- _TASK BRIEF_
Starting at the line that contains "138 114] -> outside (3, 5, 8, 12, 13, 17)", print every remaining line of the entries, unchanged, and output nothing more.

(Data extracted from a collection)
Rows are points. Any point is a mix of the corners, with weights that add up to 1. It lies inside the corners' shape when no weight is negative. Is each point inside? If not, which corners have a negative weight?
In the rows, zero is written as 128.

Corners:
(1): [109  95]
(2): [145 100]
(3): [143 218]
Points:
[144 108] -> inside
[144 104] -> inside
[111 117] -> outside (2)
[141 207] -> inside
[107 111] -> outside (2)
[113 117] -> outside (2)
[142  86] -> outside (3)
[153 125] -> outside (1)

Corners:
(1): [118 108 152 121 127 157]
(2): [172 119 144  87  88 114]
(3): [138  72 168 120 151 100]
(4): [133 172  81  70 152  97]
(5): [117 249  89  96 187 139]
(6): [ 88  77 140 188 109 123]
(7): [ 85  95 183 142 124 127]
Points:
[109 121 146 116 133 118] -> inside
[129 144 127  93 142 117] -> outside (6)
[100  96 135 161 119 121] -> inside
[142 162 125  98 130 124] -> inside
[130 147 124  91 144 127] -> outside (6)
[121 113 158 134 104 144] -> outside (3, 4)
[130  94 154 121 146 108] -> inside
[105 120 139 133 124 135] -> outside (3)
[120  71 172 139 103 130] -> outside (4, 5)

Corners:
(1): [ 90 193  83 114 169  80 180 159  91]
(2): [117 136  78 109 188 219 124 152 144]
(3): [139 194  89  91 122 193 151  74 178]
(4): [108 126 146  72  53  74 167  78 134]
(5): [187 208 195 116 109  64  89 127 101]
(6): [148 133  84  91  92 195  98 106 168]
(7): [172 160 172 140 128 149 167 171 111]
(8): [158 144 138 139 163  46 123 188  97]
(9): [ 62 186 193 156  68  72 154 107 106]
(10): [ 96 153 134  96 116 148 161 145 157]
Points:
[111 155 110 112 139 142 152 141 133] -> outside (5)
[152 159 149 127 126 135 152 155 119] -> inside
[152 165 123 106 132 131 126 134 131] -> outside (9)
[123 158 126 116 137 111 138 149 116] -> outside (3)
[137 172 141 115 112 114 142 130 126] -> outside (2)
[142 164 119  90 116 156 148  96 158] -> outside (1, 6, 9)
[140 158 132 117 111 134 127 119 135] -> outside (1, 10)
[123 152 111 109 150 167 136 142 139] -> inside
[144 158 142 122 129 142 133 149 137] -> outside (1, 4)

Corners:
(1): [ 92 127 104 120 189 175  95 105 138 109  98 164 151 164]
(2): [124 138 139 167 140 160 141 170 118 102 146 123 142 148]
(3): [169 161 162 158 132 106  60 144 119 181 170 125 149 123]
(4): [153 127 110 177 125 100 194 114 124 167 100 127 128  75]
(5): [119 102 136 215 143  88 222  45 155  94 157 111  91  53]
(6): [167 125 149 114 141 179  73 136 117 216 141  89 162 123]
(7): [163 126 120  90 126 128  68 164 117 138 108 125 182 108]
(8): [119 160  91 163 199 182  97 162 119  79 105 125  97 135]
(9): [149 164 119 196  82 126 195  79 139 122 135 142 126  86]
(10): [ 80 119 119 188 172 186 157 135 187 132 124 188 100 109]
(11): [ 70 194 124  79 182 201 103 140 152  90  95 146 101 142]
(12): [ 94 111 137 129 126 146 108 130  66 152 142 153 105 112]
(13): [187  98 144 170  82  91 201 100 158 144 159 137  71 101]
(14): [131 112 113 101  99 138  75 178 105 183 149  51 163 151]
(15): [125 109 105 145 138  89 218  60 159 124 196 145 135  86]
Points:
[129 141 123 150 146 142 131 132 133 137 126 132 122 114] -> inside
[116 143 101 140 144 151 157 125 151 107 110 148 127 127] -> outside (3, 5, 6, 12)
[132 125 122 159 138 138 122 143 127 127 125 136 135 119] -> outside (6, 11, 15)
[139 120 130 157 125 131 144 122 136 145 164 121 130 108] -> outside (1, 4, 11)
[ 98 145 117 183 166 150 168 116 158 103 130 141 114 112] -> outside (6, 7, 12, 13)

Corners:
(1): [ 89 146 138 112 100  88 143 131 158 144 109 107  87 151 148 137  61 106
 158 159]
(2): [138 116 140 116 107 227  84 204  29 100  77 104 121 175 151  91 143 165
 167  87]
(3): [134 177 143  82  92  44  85 192 128 184 125 105 147 105  47 143  96 150
 136  89]
(4): [146 108  76 120 163 145 149  95  60 115 141 126 111 192 184  95 120 102
 133 134]
(5): [126 111 131 137 136 172 109 121  79 118  75 135 134 182 149  61 154 102
 156 101]
(6): [112 113 124 110  77  36 132 131 200 127 136 148 127  72 101 134 139 127
 107 129]
(7): [100 146  80 156 143  84 227  81 188  93  99  86 111 154 182 117 143  62
  81 152]
(8): [119 143 106 174 111 131 192  98 167 141  73 104 128  94 161  79 160 106
 133 184]
(9): [181  93 131  96 182 211 105 139  87  84 103 128  71 184 156  69  95 142
 188 102]
(10): [135 159 146 117 152  57  71 156 134 161 150 152 165 116 109 168 124 154
 163  92]
(11): [101 119 176  91 207  96  94 146 101 131 165 171 112 109  76 120  74 187
 141 114]
(12): [129 149 138 151 119  29 164 146 173 171 141 129 125  95 144 141 177  87
  89  81]
(13): [136 152 155 150 144 187  87 148  76  87 133 154 150 186 136  46 113 131
 146 119]
(14): [118 178 130 100 109 135 100 211 103 142 121 169 135 161  84 125  57 165
 194  69]
(15): [120 144  74 138 155  53 162 122 160 147  91 101 100 121 161 118  59  94
  74 138]
(16): [129 127 142 139 124 130 217  65 157 113  79 138 107 143 175 103 141  92
  83 178]
(17): [ 99 211 171 104 106  87 135 131 163 160 114 150 163  60 101 136 130  78
 134 127]
(18): [ 98  97 120 105 159 174 134 139 181 126  79 107  85 161 199  93 147  88
  78 228]
(19): [107 135 135 106 136  84  78 150 155 168 172 143 116  93  58 179  80 122
 124 114]
(20): [121 102 173  84 180 216  85 159  58 149 134 137 162 148 144  72 101 196
 147  86]
(21): [ 73 207 120 120 151  40 153  73 172 169 157 131  94  98 132 163 123 118
  73 115]
Points:
[107 147 126 124 130 105 146 118 143 134 106 120 129 125 148 111 126 111
 114 149] -> outside (9, 12, 14, 19)
[122 123 131 124 178 138 140 111 118 131 115 129 108 145 169 112 139 107
 107 123] -> outside (1, 3, 6, 8, 13, 14)
[121 136 129 120 151 115 134 128 136 127 128 137 118 135 143 116 118 117
 107 125] -> outside (1, 3, 5, 8)
[119 137 118 121 148  96 122 138 141 142 132 134 120 126 121 119 108 131
 125 117] -> outside (1, 2, 16, 17)
[110 146 134 113 130  91 142 130 158 145 115 113 114 107 132 137 120 121
 112 131] -> outside (4, 5, 13, 14)
[132 130 136 106 130 136 134 150 124 130 118 128 119 124 124 111 125 127
 135 118] -> outside (1, 5, 10, 13, 15, 21)
[129 136 140 121 142 118 118 129 111 137 129 136 125 128 128 108 117 130
 137 113] -> outside (7, 14, 18)
[127 103 107 124 129 154 175 114 130 118  78  91 113 154 194  84 147  94
 106 156] -> outside (10, 11, 13, 14, 19, 21)
[118 141 129 126 132 126 140 131 134 135 106 123 124 127 141 106 124 120
 130 135] -> inside

Corners:
(1): [142 140 123 120 138 137 113 123 125 132 135 138 109 130 143 131 139 118
 127 128]
(2): [141 134 112 147 137 129 146 130 112 154 108  92 105 138 111 120 107 143
 122 140]
(3): [124 120 150 128 141 125 157 131 123 137 127 127 109 118 116 127 137 130
 131 131]
(4): [108 129 171 147 137 127 101 147 125   7 155 126 152 145 113 114 149 122
 142 114]
(5): [119 133 118 121 148 132 109 122 138 142  96 121 141 124 157 127 127 134
 123 140]
(6): [132 126  95 143 136 143 112 123 129 131 142 139 121 127 153 110 118 150
 123 113]
(7): [118 128 105 134 137 125 121 130 118 131 120 128 122 134 113 115 143 126
 157 122]
(8): [152 138 125 100 141 134 145 119 149 166 141 136 121 140 136  97 136 113
 115 136]
(9): [119  95 134 139  65 143 125 124 125 124 107 123 110 155 108 122 139 130
 142 124]
(10): [150 121 119  70 142 131 115 122 130 156  66 134 146 126 134 136 144 129
 116 109]
(11): [144 135 133 143 131 129 117 125 131 148 140 143 103 129 118  87 140 114
 128 102]
(12): [121 133 116 138 139 139 120 142 164 133 102 102 121 129 142 129 118 163
 135 136]
(13): [115 120 116 115 109 148 119 118 130 134 132 114 118 104 111 121 139 121
 126 134]
(14): [147 117 118 141 134 130 140 133 148 142 153  96 128 137 111 135 119 116
 133 115]
(15): [180 117 106 110 139 109 106 111 143 143 151 139 176  74 155 136 126 111
 116 112]
(16): [150 137 128 133 106 132 135  85 127 156 146 139 139 113 104 132 133 108
 114 116]
(17): [117 143 111 155 140 118 121 145 127 108 149 146 106 140 137 124 116 116
 118 137]
(18): [117 119 115 128 121 132 115 134 138 132 143 120 126 143 132 125 138 154
 129 141]
(19): [130 120 104 135 119 125 122 106 131 157 148 136 107 146 129 129  88 126
 131 128]
(20): [119 106 100 127 149 110 144  70 124 128 140 133 116 112 131 123 135 123
 130 135]
(21): [150 117 126 117 136 146 116 108 133 157 145 142 123 126 117 116 132 114
 123 138]
Points:
[142 131 112 125 145 126 128 116 137 160 129 129 123 125 142 126 117 130
 118 132] -> outside (4, 7, 9, 13)
[124 127 115 130 128 133 122 125 130 131 119 124 119 140 127 119 130 133
 132 123] -> outside (3, 15, 21)
[137 126 113 125 131 129 126 119 132 147 125 128 123 126 131 122 127 127
 125 124] -> outside (4, 21)
[139 115 115 126 119 128 118 109 121 133 128 131 129 136 117 125 137 123
 138 114] -> outside (3, 5, 8, 12, 13, 17)
[139 122 109 127 127 129 116 116 133 146 131 130 129 122 132 125 126 127
 127 125] -> outside (3, 4, 8)
[126 121 135 135 121 132 119 128 128 105 131 126 126 137 119 118 136 126
 133 122] -> inside
[130 120 122 128 130 129 126 122 130 128 133 124 131 128 124 126 128 126
 128 129] -> outside (1, 11, 12)
[137 124 118 134 133 122 117 121 118 119 134 143 128 121 131 121 138 127
 128 120] -> outside (5, 8, 12, 13, 14, 19)
[128 130 113 125 148 132 121 128 134 130 124 123 120 131 134 119 132 131
 126 129] -> outside (3, 9, 15, 16, 19)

- _FINISHED EXERCISE_
 138 114] -> outside (3, 5, 8, 12, 13, 17)
[139 122 109 127 127 129 116 116 133 146 131 130 129 122 132 125 126 127
 127 125] -> outside (3, 4, 8)
[126 121 135 135 121 132 119 128 128 105 131 126 126 137 119 118 136 126
 133 122] -> inside
[130 120 122 128 130 129 126 122 130 128 133 124 131 128 124 126 128 126
 128 129] -> outside (1, 11, 12)
[137 124 118 134 133 122 117 121 118 119 134 143 128 121 131 121 138 127
 128 120] -> outside (5, 8, 12, 13, 14, 19)
[128 130 113 125 148 132 121 128 134 130 124 123 120 131 134 119 132 131
 126 129] -> outside (3, 9, 15, 16, 19)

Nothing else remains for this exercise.